- [Exercise prompt] Take the listing below and print exactly the lines starting at the line containing "130 | 114 |" and ending at the line containing "100 | 142 |", both ends included, and no others.

═══

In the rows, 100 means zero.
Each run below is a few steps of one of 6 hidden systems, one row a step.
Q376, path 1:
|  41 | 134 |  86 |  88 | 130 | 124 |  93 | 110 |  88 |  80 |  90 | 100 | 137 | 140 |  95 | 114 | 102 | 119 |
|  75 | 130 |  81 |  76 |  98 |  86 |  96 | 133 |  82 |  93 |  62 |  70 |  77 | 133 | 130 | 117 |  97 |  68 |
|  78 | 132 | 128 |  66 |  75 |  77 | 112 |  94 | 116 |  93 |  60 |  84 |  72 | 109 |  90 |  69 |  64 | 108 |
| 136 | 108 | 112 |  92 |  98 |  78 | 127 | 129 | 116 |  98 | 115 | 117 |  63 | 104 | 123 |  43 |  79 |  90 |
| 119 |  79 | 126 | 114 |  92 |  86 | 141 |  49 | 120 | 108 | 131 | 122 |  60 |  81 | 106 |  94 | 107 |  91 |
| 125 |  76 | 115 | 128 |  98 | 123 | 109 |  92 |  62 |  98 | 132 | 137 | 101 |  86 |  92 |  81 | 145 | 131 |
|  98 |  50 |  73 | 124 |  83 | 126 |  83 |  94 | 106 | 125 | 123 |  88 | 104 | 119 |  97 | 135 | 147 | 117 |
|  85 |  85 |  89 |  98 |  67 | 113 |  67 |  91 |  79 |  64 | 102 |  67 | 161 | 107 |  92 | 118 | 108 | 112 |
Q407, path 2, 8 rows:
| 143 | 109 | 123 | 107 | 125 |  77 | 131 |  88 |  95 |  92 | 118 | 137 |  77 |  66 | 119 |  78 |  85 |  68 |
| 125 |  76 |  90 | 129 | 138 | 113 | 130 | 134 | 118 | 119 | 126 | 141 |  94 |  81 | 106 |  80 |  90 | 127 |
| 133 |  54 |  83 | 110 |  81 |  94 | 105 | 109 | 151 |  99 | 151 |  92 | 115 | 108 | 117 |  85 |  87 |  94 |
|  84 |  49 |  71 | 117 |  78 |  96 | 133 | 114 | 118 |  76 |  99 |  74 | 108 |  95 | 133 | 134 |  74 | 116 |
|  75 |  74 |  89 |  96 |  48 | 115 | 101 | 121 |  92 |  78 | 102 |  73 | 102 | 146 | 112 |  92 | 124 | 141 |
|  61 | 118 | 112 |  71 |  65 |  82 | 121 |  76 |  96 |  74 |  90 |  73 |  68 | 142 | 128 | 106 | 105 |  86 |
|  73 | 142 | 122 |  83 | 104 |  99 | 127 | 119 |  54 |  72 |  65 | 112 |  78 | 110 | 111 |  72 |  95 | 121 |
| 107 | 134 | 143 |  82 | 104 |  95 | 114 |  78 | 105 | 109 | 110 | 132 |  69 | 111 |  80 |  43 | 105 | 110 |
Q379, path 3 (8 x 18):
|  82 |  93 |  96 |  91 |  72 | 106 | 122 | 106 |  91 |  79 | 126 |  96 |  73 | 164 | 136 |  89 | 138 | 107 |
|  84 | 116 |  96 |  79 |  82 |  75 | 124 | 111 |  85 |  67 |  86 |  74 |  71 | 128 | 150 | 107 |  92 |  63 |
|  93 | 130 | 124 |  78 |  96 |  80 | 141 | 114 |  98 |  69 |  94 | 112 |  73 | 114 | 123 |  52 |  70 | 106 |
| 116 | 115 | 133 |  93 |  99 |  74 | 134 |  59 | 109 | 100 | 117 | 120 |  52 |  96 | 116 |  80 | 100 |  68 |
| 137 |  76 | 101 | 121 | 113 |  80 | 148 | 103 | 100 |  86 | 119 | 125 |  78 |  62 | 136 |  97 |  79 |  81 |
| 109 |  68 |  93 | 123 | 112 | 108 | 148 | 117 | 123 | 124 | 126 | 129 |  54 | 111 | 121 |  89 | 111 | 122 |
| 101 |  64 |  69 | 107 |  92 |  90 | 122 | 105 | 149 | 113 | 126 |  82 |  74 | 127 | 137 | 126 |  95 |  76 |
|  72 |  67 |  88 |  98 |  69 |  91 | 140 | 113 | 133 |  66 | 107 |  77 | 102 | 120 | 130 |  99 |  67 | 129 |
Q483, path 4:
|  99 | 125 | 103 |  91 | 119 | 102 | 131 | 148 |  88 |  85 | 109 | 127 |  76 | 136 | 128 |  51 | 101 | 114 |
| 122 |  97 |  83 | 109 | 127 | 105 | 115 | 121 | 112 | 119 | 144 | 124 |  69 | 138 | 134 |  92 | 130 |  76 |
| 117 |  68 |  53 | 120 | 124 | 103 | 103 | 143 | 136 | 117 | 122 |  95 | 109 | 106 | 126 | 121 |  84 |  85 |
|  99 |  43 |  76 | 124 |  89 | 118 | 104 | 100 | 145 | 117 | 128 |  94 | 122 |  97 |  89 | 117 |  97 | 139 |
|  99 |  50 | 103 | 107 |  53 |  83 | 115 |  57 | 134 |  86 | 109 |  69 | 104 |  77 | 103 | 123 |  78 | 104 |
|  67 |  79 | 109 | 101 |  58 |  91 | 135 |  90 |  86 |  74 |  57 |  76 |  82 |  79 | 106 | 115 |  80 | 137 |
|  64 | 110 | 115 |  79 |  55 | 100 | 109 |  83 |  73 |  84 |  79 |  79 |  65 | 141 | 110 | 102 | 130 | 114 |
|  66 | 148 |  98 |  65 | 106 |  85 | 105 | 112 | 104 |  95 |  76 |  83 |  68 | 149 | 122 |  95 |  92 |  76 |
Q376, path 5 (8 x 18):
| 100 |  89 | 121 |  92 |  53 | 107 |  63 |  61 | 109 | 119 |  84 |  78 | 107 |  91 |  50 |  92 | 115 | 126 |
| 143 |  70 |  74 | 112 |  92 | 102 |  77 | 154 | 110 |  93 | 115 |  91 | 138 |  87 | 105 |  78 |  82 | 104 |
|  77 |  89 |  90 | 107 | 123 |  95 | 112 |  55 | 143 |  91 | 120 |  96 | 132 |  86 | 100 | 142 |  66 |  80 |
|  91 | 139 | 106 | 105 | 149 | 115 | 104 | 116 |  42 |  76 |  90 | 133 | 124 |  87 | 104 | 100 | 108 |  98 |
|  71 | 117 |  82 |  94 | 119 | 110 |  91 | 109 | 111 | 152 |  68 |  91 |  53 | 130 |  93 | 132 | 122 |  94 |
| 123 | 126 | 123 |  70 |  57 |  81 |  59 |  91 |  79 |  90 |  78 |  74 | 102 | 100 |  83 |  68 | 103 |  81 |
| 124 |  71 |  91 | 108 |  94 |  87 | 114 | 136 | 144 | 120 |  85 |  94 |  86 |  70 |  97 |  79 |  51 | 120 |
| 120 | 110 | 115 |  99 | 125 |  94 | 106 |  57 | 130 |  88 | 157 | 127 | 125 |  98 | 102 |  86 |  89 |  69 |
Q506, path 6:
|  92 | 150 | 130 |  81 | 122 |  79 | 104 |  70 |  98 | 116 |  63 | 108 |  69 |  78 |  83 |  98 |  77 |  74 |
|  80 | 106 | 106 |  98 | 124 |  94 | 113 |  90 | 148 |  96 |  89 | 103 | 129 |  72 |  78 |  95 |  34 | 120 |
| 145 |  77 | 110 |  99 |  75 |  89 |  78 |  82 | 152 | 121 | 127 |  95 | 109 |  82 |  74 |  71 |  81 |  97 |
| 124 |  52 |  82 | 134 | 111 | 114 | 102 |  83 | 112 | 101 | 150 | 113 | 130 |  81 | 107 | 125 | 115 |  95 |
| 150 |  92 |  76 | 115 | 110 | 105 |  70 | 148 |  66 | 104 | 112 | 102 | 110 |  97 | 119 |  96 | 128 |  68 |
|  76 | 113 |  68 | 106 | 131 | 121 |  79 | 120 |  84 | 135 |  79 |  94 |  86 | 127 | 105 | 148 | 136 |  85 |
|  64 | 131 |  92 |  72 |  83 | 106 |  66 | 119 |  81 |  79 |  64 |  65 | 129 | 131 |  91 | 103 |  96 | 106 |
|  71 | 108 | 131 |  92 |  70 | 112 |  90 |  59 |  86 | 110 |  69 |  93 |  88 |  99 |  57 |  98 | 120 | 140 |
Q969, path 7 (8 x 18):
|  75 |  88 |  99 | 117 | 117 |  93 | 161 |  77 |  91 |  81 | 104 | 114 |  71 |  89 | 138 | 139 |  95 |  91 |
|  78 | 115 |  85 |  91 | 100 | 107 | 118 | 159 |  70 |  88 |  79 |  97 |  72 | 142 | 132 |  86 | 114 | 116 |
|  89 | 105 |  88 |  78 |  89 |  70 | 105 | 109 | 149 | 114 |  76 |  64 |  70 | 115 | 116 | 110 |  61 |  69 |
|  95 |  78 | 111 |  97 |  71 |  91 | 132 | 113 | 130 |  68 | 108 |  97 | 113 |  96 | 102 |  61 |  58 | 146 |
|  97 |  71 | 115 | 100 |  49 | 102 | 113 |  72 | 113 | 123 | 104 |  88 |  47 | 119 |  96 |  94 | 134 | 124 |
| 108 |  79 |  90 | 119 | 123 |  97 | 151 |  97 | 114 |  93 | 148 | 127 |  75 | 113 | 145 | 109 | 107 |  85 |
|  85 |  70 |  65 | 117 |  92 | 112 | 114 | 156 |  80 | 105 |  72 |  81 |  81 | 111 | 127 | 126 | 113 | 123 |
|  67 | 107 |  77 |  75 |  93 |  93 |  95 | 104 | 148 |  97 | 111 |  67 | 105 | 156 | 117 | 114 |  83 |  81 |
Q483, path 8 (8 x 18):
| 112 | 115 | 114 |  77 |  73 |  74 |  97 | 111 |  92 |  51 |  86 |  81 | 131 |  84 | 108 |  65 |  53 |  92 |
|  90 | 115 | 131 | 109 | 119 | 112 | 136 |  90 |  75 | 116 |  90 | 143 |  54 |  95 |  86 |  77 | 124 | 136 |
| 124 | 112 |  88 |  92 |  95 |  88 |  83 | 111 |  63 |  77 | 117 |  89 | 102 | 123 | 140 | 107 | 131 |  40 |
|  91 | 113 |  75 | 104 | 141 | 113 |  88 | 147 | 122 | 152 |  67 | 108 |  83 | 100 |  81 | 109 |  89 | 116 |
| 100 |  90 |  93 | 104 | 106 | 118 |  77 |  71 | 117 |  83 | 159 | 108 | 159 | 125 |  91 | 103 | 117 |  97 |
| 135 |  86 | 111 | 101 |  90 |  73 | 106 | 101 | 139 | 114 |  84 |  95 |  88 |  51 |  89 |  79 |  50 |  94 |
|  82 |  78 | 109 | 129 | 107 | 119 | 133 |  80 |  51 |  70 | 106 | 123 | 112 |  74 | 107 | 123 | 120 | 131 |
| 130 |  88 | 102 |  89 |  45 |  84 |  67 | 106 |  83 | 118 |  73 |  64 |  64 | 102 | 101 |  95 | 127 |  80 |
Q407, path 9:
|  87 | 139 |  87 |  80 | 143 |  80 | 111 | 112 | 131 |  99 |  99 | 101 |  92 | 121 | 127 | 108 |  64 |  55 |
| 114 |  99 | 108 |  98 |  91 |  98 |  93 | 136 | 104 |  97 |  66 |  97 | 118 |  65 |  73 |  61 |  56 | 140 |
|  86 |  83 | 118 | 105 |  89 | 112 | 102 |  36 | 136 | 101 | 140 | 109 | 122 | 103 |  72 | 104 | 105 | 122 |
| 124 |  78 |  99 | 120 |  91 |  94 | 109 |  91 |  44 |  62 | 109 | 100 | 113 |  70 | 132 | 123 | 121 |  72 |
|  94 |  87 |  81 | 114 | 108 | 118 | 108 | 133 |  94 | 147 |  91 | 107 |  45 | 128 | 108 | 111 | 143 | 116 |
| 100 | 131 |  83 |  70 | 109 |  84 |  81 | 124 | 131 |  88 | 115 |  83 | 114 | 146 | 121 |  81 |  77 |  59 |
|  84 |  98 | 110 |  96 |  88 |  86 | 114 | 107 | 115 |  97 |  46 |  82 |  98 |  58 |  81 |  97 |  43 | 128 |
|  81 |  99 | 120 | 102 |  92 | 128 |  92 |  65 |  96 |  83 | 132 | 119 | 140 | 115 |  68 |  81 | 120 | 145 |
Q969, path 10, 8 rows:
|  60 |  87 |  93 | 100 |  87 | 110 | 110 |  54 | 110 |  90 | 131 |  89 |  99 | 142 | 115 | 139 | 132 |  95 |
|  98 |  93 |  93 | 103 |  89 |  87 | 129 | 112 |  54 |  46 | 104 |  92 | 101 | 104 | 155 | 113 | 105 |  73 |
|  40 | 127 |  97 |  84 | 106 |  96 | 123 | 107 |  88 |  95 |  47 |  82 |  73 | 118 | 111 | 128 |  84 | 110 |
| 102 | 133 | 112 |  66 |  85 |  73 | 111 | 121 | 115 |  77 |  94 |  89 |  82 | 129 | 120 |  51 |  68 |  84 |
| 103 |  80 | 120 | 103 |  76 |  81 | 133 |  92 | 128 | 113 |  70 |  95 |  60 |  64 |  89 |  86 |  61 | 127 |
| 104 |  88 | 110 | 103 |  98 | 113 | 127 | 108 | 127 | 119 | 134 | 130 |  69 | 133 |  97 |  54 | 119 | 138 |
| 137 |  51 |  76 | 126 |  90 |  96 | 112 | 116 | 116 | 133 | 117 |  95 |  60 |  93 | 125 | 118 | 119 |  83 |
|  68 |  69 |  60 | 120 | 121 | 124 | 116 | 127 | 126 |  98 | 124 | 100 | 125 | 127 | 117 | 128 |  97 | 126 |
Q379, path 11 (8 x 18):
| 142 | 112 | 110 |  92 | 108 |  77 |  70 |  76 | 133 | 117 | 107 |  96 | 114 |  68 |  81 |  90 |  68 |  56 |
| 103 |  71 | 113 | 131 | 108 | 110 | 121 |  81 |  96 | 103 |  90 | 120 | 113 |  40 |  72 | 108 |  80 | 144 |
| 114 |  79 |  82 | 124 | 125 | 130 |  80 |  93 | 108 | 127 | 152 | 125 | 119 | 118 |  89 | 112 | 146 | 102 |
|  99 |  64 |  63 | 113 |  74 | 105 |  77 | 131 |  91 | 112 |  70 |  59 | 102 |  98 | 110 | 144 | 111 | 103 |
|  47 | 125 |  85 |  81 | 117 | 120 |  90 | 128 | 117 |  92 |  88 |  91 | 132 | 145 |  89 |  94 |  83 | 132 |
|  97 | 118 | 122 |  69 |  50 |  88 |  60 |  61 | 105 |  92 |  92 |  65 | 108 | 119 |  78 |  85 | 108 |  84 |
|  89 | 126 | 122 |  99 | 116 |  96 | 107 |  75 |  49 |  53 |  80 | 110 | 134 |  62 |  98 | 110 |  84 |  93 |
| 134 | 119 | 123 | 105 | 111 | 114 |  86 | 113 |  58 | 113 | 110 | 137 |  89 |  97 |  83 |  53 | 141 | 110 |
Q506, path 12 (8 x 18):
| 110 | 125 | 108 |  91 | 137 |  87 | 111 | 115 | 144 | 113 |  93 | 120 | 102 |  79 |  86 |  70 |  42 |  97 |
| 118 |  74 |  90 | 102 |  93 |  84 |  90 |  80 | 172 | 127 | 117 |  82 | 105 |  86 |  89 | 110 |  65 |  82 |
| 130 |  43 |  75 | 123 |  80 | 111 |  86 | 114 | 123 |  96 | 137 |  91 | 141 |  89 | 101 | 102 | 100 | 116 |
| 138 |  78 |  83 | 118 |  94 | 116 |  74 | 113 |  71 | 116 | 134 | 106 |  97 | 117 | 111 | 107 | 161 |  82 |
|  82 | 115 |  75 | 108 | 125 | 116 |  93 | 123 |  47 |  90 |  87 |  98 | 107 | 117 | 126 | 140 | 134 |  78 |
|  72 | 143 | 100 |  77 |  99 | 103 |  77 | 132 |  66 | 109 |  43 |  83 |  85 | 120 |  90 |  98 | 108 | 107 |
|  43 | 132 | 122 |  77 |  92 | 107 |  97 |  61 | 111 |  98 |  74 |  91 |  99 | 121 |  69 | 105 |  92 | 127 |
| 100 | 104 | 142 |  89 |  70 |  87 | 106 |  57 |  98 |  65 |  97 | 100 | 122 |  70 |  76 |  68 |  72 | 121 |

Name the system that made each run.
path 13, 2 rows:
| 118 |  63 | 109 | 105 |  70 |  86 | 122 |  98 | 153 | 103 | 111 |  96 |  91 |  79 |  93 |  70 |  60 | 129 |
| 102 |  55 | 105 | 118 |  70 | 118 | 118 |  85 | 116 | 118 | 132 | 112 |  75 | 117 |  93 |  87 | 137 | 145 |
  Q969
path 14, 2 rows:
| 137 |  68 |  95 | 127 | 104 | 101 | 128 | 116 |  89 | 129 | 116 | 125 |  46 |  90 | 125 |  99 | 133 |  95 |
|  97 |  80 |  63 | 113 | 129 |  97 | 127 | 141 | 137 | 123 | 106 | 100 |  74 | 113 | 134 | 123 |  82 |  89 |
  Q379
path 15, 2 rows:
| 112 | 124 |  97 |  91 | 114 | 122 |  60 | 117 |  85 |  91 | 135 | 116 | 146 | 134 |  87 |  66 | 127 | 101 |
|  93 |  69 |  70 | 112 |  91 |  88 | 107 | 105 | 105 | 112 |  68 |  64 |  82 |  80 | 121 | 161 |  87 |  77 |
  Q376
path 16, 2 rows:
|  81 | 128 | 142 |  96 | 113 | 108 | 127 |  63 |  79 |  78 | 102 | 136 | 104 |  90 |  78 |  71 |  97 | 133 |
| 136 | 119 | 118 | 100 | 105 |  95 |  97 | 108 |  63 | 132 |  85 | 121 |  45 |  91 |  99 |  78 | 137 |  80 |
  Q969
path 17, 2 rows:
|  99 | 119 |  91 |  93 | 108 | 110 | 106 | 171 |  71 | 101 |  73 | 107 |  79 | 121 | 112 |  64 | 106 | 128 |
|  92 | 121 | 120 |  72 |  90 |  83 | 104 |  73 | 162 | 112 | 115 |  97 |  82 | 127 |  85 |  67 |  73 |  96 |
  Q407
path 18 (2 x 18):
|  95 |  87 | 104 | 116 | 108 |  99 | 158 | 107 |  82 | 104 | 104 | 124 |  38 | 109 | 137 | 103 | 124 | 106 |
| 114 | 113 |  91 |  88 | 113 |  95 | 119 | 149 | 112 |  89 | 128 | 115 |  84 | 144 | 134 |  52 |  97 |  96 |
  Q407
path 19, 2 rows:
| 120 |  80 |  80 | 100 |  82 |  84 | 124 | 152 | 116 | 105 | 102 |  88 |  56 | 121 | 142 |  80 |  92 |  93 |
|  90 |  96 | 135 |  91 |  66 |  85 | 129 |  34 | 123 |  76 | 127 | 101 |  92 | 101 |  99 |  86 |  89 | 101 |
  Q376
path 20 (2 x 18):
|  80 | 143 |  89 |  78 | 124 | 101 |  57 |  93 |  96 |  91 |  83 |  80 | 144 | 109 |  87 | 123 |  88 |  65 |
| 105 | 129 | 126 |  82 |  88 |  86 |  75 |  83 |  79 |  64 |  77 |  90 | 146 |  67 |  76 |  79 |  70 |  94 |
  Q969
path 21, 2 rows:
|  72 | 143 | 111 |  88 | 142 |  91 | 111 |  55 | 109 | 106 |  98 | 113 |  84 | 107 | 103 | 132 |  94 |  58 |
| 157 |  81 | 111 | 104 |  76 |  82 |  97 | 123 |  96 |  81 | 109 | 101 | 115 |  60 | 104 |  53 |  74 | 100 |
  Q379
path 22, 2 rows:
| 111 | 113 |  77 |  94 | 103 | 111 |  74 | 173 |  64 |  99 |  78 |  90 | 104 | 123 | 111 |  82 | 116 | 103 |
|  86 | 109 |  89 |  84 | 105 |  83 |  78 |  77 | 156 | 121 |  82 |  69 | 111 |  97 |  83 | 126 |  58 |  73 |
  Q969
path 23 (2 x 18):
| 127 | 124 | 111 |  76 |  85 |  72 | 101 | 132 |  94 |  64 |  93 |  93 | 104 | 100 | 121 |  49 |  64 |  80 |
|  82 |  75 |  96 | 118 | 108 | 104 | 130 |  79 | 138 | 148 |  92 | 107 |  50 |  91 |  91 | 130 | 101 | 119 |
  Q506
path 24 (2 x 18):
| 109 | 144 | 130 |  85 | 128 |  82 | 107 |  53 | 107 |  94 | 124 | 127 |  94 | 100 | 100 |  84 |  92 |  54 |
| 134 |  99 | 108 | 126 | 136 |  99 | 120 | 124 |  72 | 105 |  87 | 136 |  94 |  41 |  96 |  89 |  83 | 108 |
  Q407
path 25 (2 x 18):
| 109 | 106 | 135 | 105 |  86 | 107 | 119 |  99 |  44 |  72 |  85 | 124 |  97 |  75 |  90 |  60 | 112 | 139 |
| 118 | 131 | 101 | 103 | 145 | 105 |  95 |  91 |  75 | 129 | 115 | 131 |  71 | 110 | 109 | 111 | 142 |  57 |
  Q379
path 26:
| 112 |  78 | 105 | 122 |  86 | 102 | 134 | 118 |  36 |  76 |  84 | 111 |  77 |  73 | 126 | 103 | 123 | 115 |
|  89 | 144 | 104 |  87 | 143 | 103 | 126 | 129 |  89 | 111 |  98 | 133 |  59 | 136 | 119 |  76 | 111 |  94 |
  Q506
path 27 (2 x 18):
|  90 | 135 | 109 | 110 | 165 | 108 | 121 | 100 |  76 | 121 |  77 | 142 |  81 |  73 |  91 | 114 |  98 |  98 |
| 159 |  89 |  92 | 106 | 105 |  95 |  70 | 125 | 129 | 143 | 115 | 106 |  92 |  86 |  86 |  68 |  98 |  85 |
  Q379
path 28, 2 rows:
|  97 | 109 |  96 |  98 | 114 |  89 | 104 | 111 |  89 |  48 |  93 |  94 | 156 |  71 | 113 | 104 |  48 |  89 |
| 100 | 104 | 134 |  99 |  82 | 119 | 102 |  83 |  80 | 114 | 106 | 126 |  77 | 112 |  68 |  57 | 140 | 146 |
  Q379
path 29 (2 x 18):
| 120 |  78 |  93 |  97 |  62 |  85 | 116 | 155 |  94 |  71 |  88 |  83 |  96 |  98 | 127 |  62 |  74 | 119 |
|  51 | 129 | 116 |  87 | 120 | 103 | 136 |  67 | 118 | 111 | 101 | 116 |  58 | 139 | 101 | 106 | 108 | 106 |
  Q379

═══

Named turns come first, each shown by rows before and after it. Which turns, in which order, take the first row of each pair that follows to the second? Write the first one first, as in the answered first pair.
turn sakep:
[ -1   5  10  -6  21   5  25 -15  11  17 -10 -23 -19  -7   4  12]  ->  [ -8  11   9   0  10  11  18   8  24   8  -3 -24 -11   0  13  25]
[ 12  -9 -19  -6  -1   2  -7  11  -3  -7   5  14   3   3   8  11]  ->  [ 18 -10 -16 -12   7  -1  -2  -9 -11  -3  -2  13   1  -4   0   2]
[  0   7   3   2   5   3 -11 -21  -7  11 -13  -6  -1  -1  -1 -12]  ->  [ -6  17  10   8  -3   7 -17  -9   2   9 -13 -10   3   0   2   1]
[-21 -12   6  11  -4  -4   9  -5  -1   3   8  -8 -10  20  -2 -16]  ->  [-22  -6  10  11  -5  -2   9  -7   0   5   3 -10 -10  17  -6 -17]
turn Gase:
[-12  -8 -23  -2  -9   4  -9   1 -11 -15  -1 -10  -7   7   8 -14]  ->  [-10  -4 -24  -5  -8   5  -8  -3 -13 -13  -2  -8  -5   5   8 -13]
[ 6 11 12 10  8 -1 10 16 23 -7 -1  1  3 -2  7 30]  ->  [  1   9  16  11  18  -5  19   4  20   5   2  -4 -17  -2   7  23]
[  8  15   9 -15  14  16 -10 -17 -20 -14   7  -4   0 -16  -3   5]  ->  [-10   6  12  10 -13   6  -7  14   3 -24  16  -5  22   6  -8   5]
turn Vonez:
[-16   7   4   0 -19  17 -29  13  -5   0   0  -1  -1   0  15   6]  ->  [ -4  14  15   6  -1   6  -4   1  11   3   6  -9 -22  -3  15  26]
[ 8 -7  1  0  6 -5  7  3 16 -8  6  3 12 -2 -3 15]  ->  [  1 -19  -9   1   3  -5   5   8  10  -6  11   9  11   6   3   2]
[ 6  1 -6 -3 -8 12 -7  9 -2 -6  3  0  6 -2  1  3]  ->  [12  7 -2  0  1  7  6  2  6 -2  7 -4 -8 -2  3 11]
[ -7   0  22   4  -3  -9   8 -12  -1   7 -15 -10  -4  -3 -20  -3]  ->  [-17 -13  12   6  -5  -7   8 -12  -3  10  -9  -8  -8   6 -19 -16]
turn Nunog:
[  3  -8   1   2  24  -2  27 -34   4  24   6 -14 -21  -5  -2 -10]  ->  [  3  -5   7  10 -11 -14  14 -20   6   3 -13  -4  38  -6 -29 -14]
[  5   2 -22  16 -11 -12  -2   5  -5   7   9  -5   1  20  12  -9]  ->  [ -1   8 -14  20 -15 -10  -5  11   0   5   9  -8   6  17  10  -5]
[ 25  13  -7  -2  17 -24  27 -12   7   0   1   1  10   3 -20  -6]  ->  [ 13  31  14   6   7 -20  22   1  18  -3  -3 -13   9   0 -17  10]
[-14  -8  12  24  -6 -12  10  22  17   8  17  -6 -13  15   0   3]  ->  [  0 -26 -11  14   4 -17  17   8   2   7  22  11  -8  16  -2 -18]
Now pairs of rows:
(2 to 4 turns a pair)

═══

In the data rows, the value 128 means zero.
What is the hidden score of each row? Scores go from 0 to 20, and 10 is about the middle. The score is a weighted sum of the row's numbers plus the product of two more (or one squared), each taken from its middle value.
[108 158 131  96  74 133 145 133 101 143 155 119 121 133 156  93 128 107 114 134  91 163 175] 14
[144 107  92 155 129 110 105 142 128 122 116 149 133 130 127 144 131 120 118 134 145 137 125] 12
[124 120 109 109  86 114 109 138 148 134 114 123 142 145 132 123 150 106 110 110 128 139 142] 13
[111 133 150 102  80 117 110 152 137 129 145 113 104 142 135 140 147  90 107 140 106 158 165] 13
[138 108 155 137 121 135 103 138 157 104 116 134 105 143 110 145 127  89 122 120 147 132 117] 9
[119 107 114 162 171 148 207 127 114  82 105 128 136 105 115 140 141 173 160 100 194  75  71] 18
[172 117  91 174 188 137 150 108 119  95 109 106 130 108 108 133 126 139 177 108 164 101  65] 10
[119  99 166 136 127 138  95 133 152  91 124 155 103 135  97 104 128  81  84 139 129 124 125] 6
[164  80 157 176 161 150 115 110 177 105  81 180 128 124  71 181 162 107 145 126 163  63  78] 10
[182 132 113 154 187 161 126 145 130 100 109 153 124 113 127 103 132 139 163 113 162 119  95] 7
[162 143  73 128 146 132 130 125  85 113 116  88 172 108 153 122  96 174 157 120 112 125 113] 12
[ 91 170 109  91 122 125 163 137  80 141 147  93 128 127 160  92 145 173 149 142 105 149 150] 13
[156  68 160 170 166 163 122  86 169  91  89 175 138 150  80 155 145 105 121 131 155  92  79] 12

═══

- [Exercise answer]
|  64 | 110 | 115 |  79 |  55 | 100 | 109 |  83 |  73 |  84 |  79 |  79 |  65 | 141 | 110 | 102 | 130 | 114 |
|  66 | 148 |  98 |  65 | 106 |  85 | 105 | 112 | 104 |  95 |  76 |  83 |  68 | 149 | 122 |  95 |  92 |  76 |
Q376, path 5 (8 x 18):
| 100 |  89 | 121 |  92 |  53 | 107 |  63 |  61 | 109 | 119 |  84 |  78 | 107 |  91 |  50 |  92 | 115 | 126 |
| 143 |  70 |  74 | 112 |  92 | 102 |  77 | 154 | 110 |  93 | 115 |  91 | 138 |  87 | 105 |  78 |  82 | 104 |
|  77 |  89 |  90 | 107 | 123 |  95 | 112 |  55 | 143 |  91 | 120 |  96 | 132 |  86 | 100 | 142 |  66 |  80 |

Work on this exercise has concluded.